___ Data

In the rows, zero is written as 128.
The rows below come in pairs that one turn or mirror swaps. Which row does each named row swap with?
The rows were stretched afterwards, more along some directions than others.
q629: [123 153 121 122  81 152 142 124 183 133 146 151 106 150 160 118 112 144
 144 159 164 178 125 150  86 122 110 115 122]
q927: [141 128 109 148 126 125 113 123 135 111 114 131 117 129 138 107 157 115
 134 139 117 154 140 124 119 133 123 141 133]
q395: [153 128 128 109 153 132  99 141  83 145 158 132 175 125 133 130 136  91
 130 141 127  87 161 130 169 151 133 141 165]
q160: [132 164 101 121  92 160 126 121 169 169 164 160 107 136 154 104  94 138
 109 171 173 145 164 147  89 133 115 108 147]
q942: [151 125 129 109 150 126  93 132  78 134 158 132 173 116 133 121 137  96
 130 137 127  86 151 132 168 144 131 141 160]
q800: [146 120 121 118 132 130  80 117 102 101 106 130 144 124 142 108 143 115
 152 129 116 127 114 128 148 131 121 153 127]
q878: [149 130 128  99 144 141  89 135  83 139 150 134 179 119 132 120 132  96
 140 133 125  87 146 129 166 145 125 146 154]
q420: [128 144 118 148 115 115 164 151 172 142 151 150 118 158 145 141 130 135
 121 177 148 187 128 163  91 118 130 116 154]
q773: [128 161 114 121  79 155 141 128 180 145 153 158 108 149 160 115 104 144
 135 164 165 177 124 156  85 116 112 108 138]
q108: [149 143 139 128 126 158 107 116 143 116 128 135 137 110 154 121 154 128
 142 129 138 117 154 110 141 134 111 138 131]
q506: [151 122 105 152 125 120 112 125 126 103 116 129 114 131 137 102 160 118
 136 136 119 145 133 121 125 125 125 140 132]
q348: [133 121  88 124  95 140 106 115  82 134 157 132 124 151 144  80 113 101
 154 162 150 131 133 158 140 121 114 106 151]
q342: [152 131 131  93 143 141  83 135  77 130 124 143 167 122 124 115 134  97
 140 127 117 107 130 118 152 138 128 154 143]
q930: [121 133  94 136  95 144 133 144  92 139 159 141 136 159 153 112 124 118
 145 171 158 153 131 163 129 117 120 109 161]
q685: [152 131  90 101 118 123 107 118 106 152 154 145 104 134 126  67 106 104
 127 160 140 140 136 141 100 148 124 110 144]
q258: [128 133  95 155 113 113 157 153 145 134 157 139 131 167 148 139 126 131
 129 168 148 175 129 172 113 119 133 112 166]
q719: [145 129 134  98 136 142  83 126  80 128 135 134 175 120 131 131 123  97
 141 131 116  94 132 131 161 132 130 154 146]
q849: [148 130 106 140 136 129 107 128 125 106 110 136 124 126 133 104 155 118
 133 128 113 147 121 120 129 120 125 142 136]
q539: [131 126  88 143  94 132 134 144 100 124 162 143 139 162 150 120 128 123
 148 167 165 148 138 175 135 125 122 115 161]
q845: [143 126  91 105 100 133 114 124  95 145 153 139 113 150 136  71 109 102
 146 164 152 145 135 156 105 139 116 109 145]
q928: [126 146 124 128  82 145 144 122 177 125 145 146 104 153 158 115 121 143
 152 154 161 177 122 150  90 124 107 113 120]
q468: [146 142  94 110 127 122 103 127 152 159 152 148 111 135 127 103 101 113
 106 159 134 136 156 146  94 162 138 131 143]
q604: [127 159 106 113  88 159 127 118 171 156 159 159 108 139 156 103  89 142
 126 170 178 157 147 151  86 134 113 111 133]
q961: [165 123 141 148 162 104 140 135 144 113 141 118 144 133 134 138 177  99
 133 136 110 123 158 118 139 139 132 132 161]
q920: [138 135 151 140 141 103 145 135 189 137 140 135 127 143 141 149 134 120
 128 156 132 163 137 134 103 131 126 139 133]
q915: [119 125 106 160 104 122 148 153 129 125 154 129 137 170 150 150 133 125
 144 173 148 166 127 176 121 114 127 121 157]
q249: [167 139 141 133 155 104 140 138 177 146 143 132 132 135 131 133 142 109
 119 149 125 142 152 126 124 139 131 132 151]
q217: [155 122 135 139 169 106 133 146 119 123 144 124 157 132 124 148 171  96
 127 133 110 119 162 122 146 154 140 139 155]
q459: [134 144 116 141  89 137 147 129 191 122 142 137 107 160 162 135 130 142
 153 157 158 188 120 158  99 122 111 115 130]
q437: [147 135  96 102 128 129  96 119 151 153 143 144 122 134 131  98  98 107
 116 159 136 132 153 148  94 160 141 134 139]
q499: [157 141 152 120 139 141 114 120 160 127 132 130 132 114 149 124 152 113
 138 129 127 121 151 110 139 135 115 132 137]
q372: [140 128 119 151 109 131 153 126 164 107 142 116 122 148 162 124 172 127
 159 149 132 169 137 144 115 124 116 114 143]
q391: [143 117 136  96 147 142  88 133  77 130 133 134 166 117 131 123 128  98
 144 128 122  96 131 127 166 138 125 151 146]
q300: [157 140 157 120 139 136 117 122 163 126 130 130 137 116 149 128 148 118
 141 127 126 126 141 117 138 131 115 135 139]
q801: [143 151 133 130 117 165 107 113 153 121 129 143 144 116 154 124 148 129
 132 131 141 121 164 114 133 136 112 144 129]
q964: [154 123 131 117 155 123 111 147  87 143 152 132 175 122 132 144 140  96
 129 147 130  96 163 139 159 146 136 142 172]
q555: [155 133 155 126 139 137 109 114 152 118 130 127 139 115 147 124 160 110
 147 124 126 115 156 105 145 144 111 140 125]
q439: [164 121 129 135 159 111 127 141 116 130 158 118 173 131 127 142 157  91
 131 140 116 108 166 136 160 147 135 139 172]
q918: [155 135 156 126 151 113 134 137 179 124 131 134 143 135 137 152 146 115
 139 138 129 142 141 125 119 145 129 148 133]
q180: [142 132  88 102 133 125 100 117 143 149 144 144 118 137 124  86 102 105
 121 151 136 138 148 141  96 163 133 129 130]
q931: [148 125 132 127 150 121 109 132  96 129 159 119 173 125 139 140 148 102
 132 144 127  86 165 141 165 144 135 141 163]
q139: [159 122 144 141 164 109 130 133 130 126 143 120 156 124 128 138 172  95
 130 145 114 121 174 121 137 148 134 144 157]
q985: [130 140  80 153 101 136 119 117 158 140 151 143  91 137 147  86 126 131
 121 163 162 147 163 140 101 145 117 109 136]
q89: [138 123  93 164 123 117 108 119 139 115 130 127 103 130 150  93 150 125
 126 149 138 136 154 125 125 134 120 129 135]
q461: [160 119 134 149 151 105 141 135 148 116 146 118 151 132 140 141 181 111
 140 134 118 131 160 125 145 149 125 133 152]
q523: [122 137  98 150  94 130 144 142 110 128 165 135 140 157 155 129 125 135
 136 173 157 150 131 176 127 105 126 114 167]
q390: [125 121  90 136  89 139 112 128  87 126 156 137 126 157 156  92 118 115
 156 163 156 136 127 158 137 114 114 108 152]
q10: [118 123  91 141  92 131 121 135  87 126 164 136 135 154 157 106 121 127
 147 166 160 142 122 168 138 114 116 110 154]
q156: [136 139 123 144 100 142 157 136 174 114 132 129 124 158 157 141 161 134
 158 152 135 187 126 150  97 124 120 119 134]
q565: [152 131 138  92 149 141  84 129  81 134 143 141 173 117 128 121 129  87
 134 133 118  85 150 120 155 145 134 150 150]
q96: [164 143 156 120 149 127 134 126 175 132 133 131 134 119 134 137 155 105
 134 134 124 145 150 113 121 144 122 137 136]
q832: [123 135 121 148 111 116 156 143 170 119 144 138 127 169 149 151 131 132
 138 167 143 175 125 162  93 122 130 126 143]
q689: [140 158 100 102 126 142 105 127 159 151 148 159 125 122 131 110 104 125
  96 154 139 134 159 137  81 159 144 141 139]
q375: [146 137 118 149 104 132 158 135 175 113 142 132 110 156 155 124 156 130
 158 152 146 181 128 148 102 123 117 109 143]
q462: [126 120  86 123  89 141 109 124  85 136 157 139 123 150 155  87 106 114
 157 164 159 139 116 169 144 120 114 107 156]
q370: [158 126 134 106 140 136  77 133  88 110 114 131 162 125 140 122 140 106
 147 126 115 103 122 132 163 127 125 159 147]
q643: [139 125  82 108 103 142 101 124  86 148 150 141 123 152 140  67 110 100
 148 162 153 139 134 153 128 133 116 105 153]
q593: [131 117  85 109  96 150  94 126  84 130 146 132 127 152 153  85 109 106
 164 165 158 134 127 166 135 130 114 108 143]
q14: [145 145 149 127 147 107 140 142 178 141 145 143 127 137 134 147 130 122
 113 157 129 148 140 135 109 132 136 141 142]
q504: [146 120 137  96 145 133  93 128  69 132 141 136 163 112 127 119 133  90
 145 130 120  93 136 122 162 147 127 149 144]
q802: [160 130 131  92 146 136  90 139  76 125 132 142 168 114 123 116 129  97
 137 129 120 102 131 120 156 132 127 151 147]
q387: [154 137 125 150 114 132 147 125 176 104 146 128 121 147 154 127 173 123
 153 138 128 166 138 138 117 129 118 119 143]
q537: [123 132  92 128  94 148 119 136  90 139 156 141 135 152 150  92 121 114
 152 166 156 144 125 161 135 114 112 110 154]
q754: [129 136  99 155  96 122 145 145 156 128 161 139 124 169 155 140 126 141
 135 176 156 169 135 178 105 120 129 121 158]
q383: [155 128 138  97 147 138  86 126  79 129 143 131 174 119 132 121 131  94
 138 136 122  85 144 127 162 139 130 148 153]
q512: [128 123  93 132  88 140 116 125  86 125 156 131 129 157 156  93 118 119
 157 167 159 139 122 163 134 112 112 108 152]
q453: [126 118  87 118  96 144 118 127  88 138 155 141 120 151 145  79 107 112
 152 160 160 145 122 161 134 121 111 106 151]
q641: [141 156 119 119 133 144 105 124 164 138 133 153 145 109 134 127 124 131
 107 136 135 127 159 120 108 154 132 153 134]

q927 is swapped with q468
q931 is swapped with q523
q802 is swapped with q593
q942 is swapped with q10
q555 is swapped with q773

The rows below come in pairs that one turn or mirror swaps. Which row does each named row swap with?
The rows were stretched afterwards, more along some directions than others.
q718: [145 159 122 171  54 100 135 133 132 107 103 109 178 118 133 113  98 100]
q428: [151 125  92 192  65 149 118 121 128 103 120  83 156 127 120 161  76  67]
q670: [134 147 113 210  62 137 117  79 138 121  76 103 193 109 129 126  99  77]
q562: [163 154 148 159  91  91 153 111 119 168  85  91  89  98 149 132  95 101]
q988: [145 145 137 190  86  86 142  93 136  64 123  88 171 153 128 131  96  75]
q983: [132 149 125 214  68 137 114  84 147 113  73 111 192 109 129 127  96  72]
q857: [162 158 126 152  98  48 179 105 126 177 120  75  97 127 146 117 118 102]
q513: [148 148  52 164  96 113 188 120 106 119 151  85 131 119  99 122 103 153]
q669: [149 156 109 186  82 163 126  99 116 158  62 109  94 137 113 179  90  66]
q304: [121 182  95 183  78 124 152 106 119 162  97 140 120 138  87 148 122 114]
q694: [177 119 126 164 101 155 150 105 126 136 122 123  72 110  97 133 108  84]
q724: [135 150  82 181  95  80 196 106 133 152 130  96 113 156 116 108 117 116]
q789: [159 123 135 207  62  76 144  67 150 151  96  64 172 133 146  77 121  76]
q984: [139 151 135 187  90  73 144 102 143  71 142  92 165 142 137 130 100  69]
q405: [179 135 120 195 103 132 143  82 122 175  98  71  74 102 126 143  74  80]
q167: [134 156 138 188  85  75 141 107 150  81 134 101 174 135 136 130 106  66]
q25: [130 164 119 200  96 107 134  88 136 142  75 117 156  98 117  97 108 117]
q473: [133 146 111 203  60 128 132  72 133 121  88  94 187 114 129 130 104  80]
q912: [150 128  84 191  66 141 112 130 131 109 121  81 172 121 117 160  82  75]
q213: [165 147  82 146  95  83 178 147 129 118 167  96 127 111 106 115 138 104]
q313: [156 158 121 160 123  88 149 120 109 146 103 112  78  85 109 129 107 134]
q854: [135 142 117 203  58 131 118  80 138 117  82 100 198 111 132 128 102  77]
q242: [170 134 112 151 101 112 155 140 138 121 139 123 111  95 103 113 133  89]
q650: [154 156 125 154 101  45 176 117 125 177 112  80  89 115 148 114  96 111]
q101: [121 167 122 209  82 120 123  80 143 125  76 126 179 107 123 116 104  92]
q78: [122 161 125 211  74 106 125  75 122 112  83 103 150 124 145 139 107  63]
q706: [149 155 101 193  90 158 128  98 107 149  62 105  93 125 103 185  70  81]
q40: [181 117 125 172  94 170 138 102 121 145 100 109  78 108  94 137 102  74]
q727: [133 152  99 192  91 135 145  84  93 120 111 108 111  96 113 134  81 125]
q963: [146 165 100 164  72  75 162 100 109 109 118 112 147 160 113 118 146 105]
q399: [128 175 113 172  99 104 144 127 132  90 144 130 127 128  96 160 111  80]
q337: [124 147  82 185  97  94 189  93 129 157 124 114 116 155 115 108 122 121]
q71: [148 145  64 177 103 137 161 105  91 134 123  89 115 103  97 129  83 152]
q760: [167 118 143 208  75  76 129  72 153 146 110  61 165 114 155  85 110  68]
q898: [165 152 110 178  94  84 171  69 111 119 138  97 103 159 100 130 141  76]
q222: [157 121  93 183  71 154 118 132 124  96 122  79 150 119 109 163  77  78]
q294: [125 171 128 176 103  82 141 117 139  78 143 121 150 126 121 145 105  80]
q68: [164 119 135 200  70  74 138  74 147 147 105  60 166 125 159  82 114  72]
q90: [142 141 115 235  91 164 138  64 133 120  93 116 129 134  90 113  93  77]
q619: [115 153 104 226  92 141 160  80 149 127 114 135 138 148 101 107 105  91]
q464: [185 132 136 206 102 134 143  84 147 155  96  88  79 100 129 129  74  63]
q389: [163 154  82 159  94  78 161 121 113 168 116  71 108 145 121 152 109  91]
q404: [166 136 127 197  96 121 151  49 108 111 114  99 106 153  87 127 124  66]
q761: [138 146 138 196  84  79 140  91 144  69 130  90 175 147 138 129  98  70]
q795: [132 177 108 188  65 114 145 106 116 154  51 118 121 152 118 172  99  80]
q747: [141 155  77 155  97  83 155 129 117 172 128  81 122 142 126 148 113  88]

q68 is swapped with q428
q78 is swapped with q718
q242 is swapped with q619
q101 is swapped with q294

______

• **What is expected**: Would you please copy exactly the part of the entries above that begins at the line containing "96 154 139 134" and ends at the line containing "q370: [158 126", both lines included?

• **Your solution**:
  96 154 139 134 159 137  81 159 144 141 139]
q375: [146 137 118 149 104 132 158 135 175 113 142 132 110 156 155 124 156 130
 158 152 146 181 128 148 102 123 117 109 143]
q462: [126 120  86 123  89 141 109 124  85 136 157 139 123 150 155  87 106 114
 157 164 159 139 116 169 144 120 114 107 156]
q370: [158 126 134 106 140 136  77 133  88 110 114 131 162 125 140 122 140 106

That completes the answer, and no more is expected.